▶ _Collected data entries_:
■ ■ ■ ■
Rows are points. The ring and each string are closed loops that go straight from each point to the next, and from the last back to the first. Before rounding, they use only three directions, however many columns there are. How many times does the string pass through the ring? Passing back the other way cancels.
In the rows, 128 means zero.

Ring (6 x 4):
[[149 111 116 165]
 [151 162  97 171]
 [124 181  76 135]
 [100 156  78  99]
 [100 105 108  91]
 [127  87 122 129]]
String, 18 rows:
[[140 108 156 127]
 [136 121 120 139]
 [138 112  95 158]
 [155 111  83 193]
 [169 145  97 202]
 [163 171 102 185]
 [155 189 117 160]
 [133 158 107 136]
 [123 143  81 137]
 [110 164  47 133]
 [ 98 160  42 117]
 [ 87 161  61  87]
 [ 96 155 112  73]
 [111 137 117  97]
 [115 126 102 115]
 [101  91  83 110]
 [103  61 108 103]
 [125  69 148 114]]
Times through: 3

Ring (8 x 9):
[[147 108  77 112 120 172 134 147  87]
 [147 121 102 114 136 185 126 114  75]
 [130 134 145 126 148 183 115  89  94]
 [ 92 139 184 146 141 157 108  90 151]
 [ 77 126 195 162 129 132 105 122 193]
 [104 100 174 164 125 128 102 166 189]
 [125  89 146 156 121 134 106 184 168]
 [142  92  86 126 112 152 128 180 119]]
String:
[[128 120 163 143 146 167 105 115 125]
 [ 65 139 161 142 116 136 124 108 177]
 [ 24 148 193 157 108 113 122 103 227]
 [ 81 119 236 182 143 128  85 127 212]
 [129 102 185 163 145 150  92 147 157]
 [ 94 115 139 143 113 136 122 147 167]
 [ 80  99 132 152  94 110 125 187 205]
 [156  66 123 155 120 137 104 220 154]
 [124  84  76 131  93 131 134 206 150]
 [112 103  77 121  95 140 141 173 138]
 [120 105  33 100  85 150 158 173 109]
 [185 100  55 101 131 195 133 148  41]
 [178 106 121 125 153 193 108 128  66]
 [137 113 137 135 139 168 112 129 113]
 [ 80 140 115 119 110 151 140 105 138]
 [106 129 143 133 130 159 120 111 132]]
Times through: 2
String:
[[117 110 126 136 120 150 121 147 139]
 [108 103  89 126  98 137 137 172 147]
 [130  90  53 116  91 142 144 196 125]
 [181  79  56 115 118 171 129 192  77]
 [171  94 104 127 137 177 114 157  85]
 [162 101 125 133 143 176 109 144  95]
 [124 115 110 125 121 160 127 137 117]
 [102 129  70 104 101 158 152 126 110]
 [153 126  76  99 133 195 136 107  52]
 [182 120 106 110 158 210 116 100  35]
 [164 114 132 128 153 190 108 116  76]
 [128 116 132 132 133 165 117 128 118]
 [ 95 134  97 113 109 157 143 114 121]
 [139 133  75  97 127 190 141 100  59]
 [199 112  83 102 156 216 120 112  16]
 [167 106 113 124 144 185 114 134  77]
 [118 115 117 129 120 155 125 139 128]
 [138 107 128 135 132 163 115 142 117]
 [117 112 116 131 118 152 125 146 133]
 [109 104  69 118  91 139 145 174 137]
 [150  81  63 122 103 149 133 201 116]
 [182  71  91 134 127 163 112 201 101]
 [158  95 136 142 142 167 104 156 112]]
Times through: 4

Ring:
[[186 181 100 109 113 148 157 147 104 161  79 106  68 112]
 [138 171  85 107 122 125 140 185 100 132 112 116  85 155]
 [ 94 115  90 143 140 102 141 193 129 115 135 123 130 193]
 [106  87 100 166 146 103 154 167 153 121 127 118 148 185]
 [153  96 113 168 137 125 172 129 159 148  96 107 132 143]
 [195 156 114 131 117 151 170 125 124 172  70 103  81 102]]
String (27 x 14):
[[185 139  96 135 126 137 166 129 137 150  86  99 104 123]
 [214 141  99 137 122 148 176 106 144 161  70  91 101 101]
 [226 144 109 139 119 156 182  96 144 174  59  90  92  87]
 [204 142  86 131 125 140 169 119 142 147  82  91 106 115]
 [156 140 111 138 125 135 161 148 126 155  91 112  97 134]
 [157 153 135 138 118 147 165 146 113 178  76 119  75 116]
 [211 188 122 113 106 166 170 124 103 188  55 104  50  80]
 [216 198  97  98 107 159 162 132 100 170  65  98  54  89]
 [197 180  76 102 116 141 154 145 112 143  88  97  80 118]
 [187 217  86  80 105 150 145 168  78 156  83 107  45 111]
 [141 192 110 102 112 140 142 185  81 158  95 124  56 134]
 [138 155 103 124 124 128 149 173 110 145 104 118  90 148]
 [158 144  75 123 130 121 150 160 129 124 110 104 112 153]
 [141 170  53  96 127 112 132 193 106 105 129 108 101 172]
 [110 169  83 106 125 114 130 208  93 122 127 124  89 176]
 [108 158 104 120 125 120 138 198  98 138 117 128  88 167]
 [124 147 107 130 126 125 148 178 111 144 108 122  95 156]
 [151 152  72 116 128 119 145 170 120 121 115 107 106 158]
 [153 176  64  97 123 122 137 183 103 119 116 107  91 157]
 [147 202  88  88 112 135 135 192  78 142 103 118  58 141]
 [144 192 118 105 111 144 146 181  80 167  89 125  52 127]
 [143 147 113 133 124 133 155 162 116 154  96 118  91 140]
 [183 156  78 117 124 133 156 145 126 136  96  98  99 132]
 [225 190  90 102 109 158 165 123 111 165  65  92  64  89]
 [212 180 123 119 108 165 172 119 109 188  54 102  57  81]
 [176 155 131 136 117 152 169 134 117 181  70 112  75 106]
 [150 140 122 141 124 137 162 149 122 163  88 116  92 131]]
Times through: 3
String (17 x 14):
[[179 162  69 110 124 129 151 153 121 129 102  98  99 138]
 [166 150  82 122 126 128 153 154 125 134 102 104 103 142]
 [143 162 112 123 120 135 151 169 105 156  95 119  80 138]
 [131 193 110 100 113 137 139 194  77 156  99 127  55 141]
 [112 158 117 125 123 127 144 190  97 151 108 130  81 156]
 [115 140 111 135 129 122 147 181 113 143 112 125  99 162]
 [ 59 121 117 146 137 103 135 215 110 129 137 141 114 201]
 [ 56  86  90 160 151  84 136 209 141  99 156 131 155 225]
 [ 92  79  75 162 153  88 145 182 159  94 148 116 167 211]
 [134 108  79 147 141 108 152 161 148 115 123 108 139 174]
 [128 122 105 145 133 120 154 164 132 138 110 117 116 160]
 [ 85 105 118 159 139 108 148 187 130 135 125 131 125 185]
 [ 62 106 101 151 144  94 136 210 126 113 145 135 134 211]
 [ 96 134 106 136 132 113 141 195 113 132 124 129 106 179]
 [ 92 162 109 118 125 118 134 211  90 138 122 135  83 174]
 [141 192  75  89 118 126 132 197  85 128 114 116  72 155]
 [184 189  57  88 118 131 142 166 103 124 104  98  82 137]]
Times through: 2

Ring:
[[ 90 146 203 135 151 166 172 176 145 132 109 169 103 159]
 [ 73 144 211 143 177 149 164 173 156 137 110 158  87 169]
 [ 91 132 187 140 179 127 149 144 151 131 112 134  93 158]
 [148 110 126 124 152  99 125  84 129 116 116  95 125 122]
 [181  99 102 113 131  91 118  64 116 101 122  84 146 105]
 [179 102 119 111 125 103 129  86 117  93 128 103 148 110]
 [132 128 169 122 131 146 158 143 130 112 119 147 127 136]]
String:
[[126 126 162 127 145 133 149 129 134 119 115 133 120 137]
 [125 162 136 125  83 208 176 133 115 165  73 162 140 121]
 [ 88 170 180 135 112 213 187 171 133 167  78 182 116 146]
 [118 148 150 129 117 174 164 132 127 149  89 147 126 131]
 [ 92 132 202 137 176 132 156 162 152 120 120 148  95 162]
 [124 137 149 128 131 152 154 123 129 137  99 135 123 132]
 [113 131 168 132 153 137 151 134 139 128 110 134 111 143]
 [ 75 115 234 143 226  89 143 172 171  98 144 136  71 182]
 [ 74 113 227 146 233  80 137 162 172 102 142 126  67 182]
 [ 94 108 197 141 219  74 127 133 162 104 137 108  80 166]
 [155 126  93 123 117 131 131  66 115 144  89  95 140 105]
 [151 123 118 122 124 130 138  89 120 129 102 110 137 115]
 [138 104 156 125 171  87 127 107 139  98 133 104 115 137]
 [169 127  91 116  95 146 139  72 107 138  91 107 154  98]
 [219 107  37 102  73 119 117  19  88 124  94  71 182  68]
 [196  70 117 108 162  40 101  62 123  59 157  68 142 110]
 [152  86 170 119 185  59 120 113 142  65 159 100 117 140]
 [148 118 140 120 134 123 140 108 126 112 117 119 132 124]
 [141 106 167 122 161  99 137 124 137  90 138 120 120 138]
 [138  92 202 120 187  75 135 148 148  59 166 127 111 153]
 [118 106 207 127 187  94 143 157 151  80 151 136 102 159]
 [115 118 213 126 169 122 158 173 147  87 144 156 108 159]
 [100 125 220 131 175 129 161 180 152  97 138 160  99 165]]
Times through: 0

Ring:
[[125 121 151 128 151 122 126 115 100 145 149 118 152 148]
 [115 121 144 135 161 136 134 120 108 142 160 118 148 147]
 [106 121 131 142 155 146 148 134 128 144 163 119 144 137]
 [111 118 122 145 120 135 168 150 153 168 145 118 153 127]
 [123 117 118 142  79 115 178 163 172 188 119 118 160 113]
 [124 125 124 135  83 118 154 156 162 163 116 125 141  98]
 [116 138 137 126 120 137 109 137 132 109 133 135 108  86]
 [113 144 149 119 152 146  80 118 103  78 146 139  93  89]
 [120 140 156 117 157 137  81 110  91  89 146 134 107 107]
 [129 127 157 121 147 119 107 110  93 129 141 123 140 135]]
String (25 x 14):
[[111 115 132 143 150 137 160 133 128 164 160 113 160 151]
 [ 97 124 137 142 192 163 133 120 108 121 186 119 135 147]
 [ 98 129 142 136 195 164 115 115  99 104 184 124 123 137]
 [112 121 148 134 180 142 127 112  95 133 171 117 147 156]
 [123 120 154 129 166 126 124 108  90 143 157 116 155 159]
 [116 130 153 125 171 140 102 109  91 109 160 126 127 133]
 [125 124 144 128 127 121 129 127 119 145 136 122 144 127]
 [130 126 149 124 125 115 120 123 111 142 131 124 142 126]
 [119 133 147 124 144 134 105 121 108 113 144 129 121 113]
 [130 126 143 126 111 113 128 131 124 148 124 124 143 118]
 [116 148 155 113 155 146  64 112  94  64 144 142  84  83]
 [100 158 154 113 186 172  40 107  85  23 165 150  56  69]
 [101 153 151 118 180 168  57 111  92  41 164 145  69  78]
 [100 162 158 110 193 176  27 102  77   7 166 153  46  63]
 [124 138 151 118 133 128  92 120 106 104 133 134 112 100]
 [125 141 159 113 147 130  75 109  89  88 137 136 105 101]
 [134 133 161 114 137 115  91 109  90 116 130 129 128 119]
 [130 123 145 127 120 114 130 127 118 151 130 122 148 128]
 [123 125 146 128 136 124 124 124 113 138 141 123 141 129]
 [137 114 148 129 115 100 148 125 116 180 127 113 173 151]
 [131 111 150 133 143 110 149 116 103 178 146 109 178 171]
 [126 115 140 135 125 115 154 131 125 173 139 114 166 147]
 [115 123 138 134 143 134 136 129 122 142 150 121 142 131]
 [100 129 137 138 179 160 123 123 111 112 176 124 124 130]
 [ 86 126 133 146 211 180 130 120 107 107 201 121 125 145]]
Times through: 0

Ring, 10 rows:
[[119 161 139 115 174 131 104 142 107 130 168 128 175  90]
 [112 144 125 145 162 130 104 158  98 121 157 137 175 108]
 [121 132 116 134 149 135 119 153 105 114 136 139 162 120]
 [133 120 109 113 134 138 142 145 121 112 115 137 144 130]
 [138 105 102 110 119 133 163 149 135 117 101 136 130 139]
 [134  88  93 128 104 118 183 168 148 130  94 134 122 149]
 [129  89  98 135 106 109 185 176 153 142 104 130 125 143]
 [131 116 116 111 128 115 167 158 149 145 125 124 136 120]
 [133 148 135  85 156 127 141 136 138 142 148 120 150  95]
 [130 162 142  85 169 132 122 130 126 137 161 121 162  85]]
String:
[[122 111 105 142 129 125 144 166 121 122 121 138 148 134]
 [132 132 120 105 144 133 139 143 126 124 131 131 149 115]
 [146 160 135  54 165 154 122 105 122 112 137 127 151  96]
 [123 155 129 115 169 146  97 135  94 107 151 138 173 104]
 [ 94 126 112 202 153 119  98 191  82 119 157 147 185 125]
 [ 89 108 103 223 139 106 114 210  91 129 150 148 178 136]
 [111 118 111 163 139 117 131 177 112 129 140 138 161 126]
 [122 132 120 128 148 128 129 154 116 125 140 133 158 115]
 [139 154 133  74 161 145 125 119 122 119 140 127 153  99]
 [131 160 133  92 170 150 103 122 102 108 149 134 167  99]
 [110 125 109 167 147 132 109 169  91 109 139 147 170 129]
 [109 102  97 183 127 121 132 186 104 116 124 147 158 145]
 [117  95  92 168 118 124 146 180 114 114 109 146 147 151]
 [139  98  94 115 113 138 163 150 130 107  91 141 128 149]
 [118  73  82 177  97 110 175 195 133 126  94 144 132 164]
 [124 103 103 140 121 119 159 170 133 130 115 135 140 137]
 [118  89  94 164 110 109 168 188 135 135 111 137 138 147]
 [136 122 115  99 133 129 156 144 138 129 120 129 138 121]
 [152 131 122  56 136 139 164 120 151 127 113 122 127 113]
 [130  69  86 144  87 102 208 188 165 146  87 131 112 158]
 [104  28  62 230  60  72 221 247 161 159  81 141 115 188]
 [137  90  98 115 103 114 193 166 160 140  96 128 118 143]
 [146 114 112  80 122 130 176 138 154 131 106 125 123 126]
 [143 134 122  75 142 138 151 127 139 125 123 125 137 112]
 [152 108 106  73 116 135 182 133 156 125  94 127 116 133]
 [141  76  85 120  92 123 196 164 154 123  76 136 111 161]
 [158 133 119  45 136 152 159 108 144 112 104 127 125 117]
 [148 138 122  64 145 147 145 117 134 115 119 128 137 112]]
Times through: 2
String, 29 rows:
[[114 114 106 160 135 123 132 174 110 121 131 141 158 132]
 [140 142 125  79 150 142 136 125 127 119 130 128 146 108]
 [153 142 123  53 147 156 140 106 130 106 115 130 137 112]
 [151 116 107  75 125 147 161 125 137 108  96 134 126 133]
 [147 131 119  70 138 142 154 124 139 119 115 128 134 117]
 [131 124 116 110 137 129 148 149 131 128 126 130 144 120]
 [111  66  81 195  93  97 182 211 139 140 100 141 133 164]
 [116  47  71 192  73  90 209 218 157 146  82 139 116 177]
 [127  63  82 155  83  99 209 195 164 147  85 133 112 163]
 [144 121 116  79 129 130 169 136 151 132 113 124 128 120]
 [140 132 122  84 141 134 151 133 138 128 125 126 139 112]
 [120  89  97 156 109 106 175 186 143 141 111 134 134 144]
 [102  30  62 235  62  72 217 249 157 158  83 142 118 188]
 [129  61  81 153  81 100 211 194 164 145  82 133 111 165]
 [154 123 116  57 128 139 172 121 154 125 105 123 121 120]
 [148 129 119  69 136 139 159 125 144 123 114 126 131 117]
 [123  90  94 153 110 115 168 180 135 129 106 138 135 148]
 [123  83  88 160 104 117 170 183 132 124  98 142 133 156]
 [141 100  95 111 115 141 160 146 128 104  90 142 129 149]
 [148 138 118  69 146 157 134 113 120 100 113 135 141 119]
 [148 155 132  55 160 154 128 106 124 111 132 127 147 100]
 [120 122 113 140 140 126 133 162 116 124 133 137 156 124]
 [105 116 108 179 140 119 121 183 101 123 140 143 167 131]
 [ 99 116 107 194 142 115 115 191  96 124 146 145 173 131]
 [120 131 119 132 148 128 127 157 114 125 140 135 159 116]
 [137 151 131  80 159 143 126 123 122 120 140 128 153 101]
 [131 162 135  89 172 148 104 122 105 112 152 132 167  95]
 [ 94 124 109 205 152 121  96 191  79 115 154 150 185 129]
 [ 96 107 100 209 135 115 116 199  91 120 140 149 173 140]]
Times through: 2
■ ■ ■ ■
▶ _PROBLEM DETAILS_:
Reproduce, word for word and in full, only the lines above that start at the line with "[ 86 126 133" and run through the line with "[131 160 133", both ends included.

▶ _THE ANSWER_:
 [ 86 126 133 146 211 180 130 120 107 107 201 121 125 145]]
Times through: 0

Ring, 10 rows:
[[119 161 139 115 174 131 104 142 107 130 168 128 175  90]
 [112 144 125 145 162 130 104 158  98 121 157 137 175 108]
 [121 132 116 134 149 135 119 153 105 114 136 139 162 120]
 [133 120 109 113 134 138 142 145 121 112 115 137 144 130]
 [138 105 102 110 119 133 163 149 135 117 101 136 130 139]
 [134  88  93 128 104 118 183 168 148 130  94 134 122 149]
 [129  89  98 135 106 109 185 176 153 142 104 130 125 143]
 [131 116 116 111 128 115 167 158 149 145 125 124 136 120]
 [133 148 135  85 156 127 141 136 138 142 148 120 150  95]
 [130 162 142  85 169 132 122 130 126 137 161 121 162  85]]
String:
[[122 111 105 142 129 125 144 166 121 122 121 138 148 134]
 [132 132 120 105 144 133 139 143 126 124 131 131 149 115]
 [146 160 135  54 165 154 122 105 122 112 137 127 151  96]
 [123 155 129 115 169 146  97 135  94 107 151 138 173 104]
 [ 94 126 112 202 153 119  98 191  82 119 157 147 185 125]
 [ 89 108 103 223 139 106 114 210  91 129 150 148 178 136]
 [111 118 111 163 139 117 131 177 112 129 140 138 161 126]
 [122 132 120 128 148 128 129 154 116 125 140 133 158 115]
 [139 154 133  74 161 145 125 119 122 119 140 127 153  99]
 [131 160 133  92 170 150 103 122 102 108 149 134 167  99]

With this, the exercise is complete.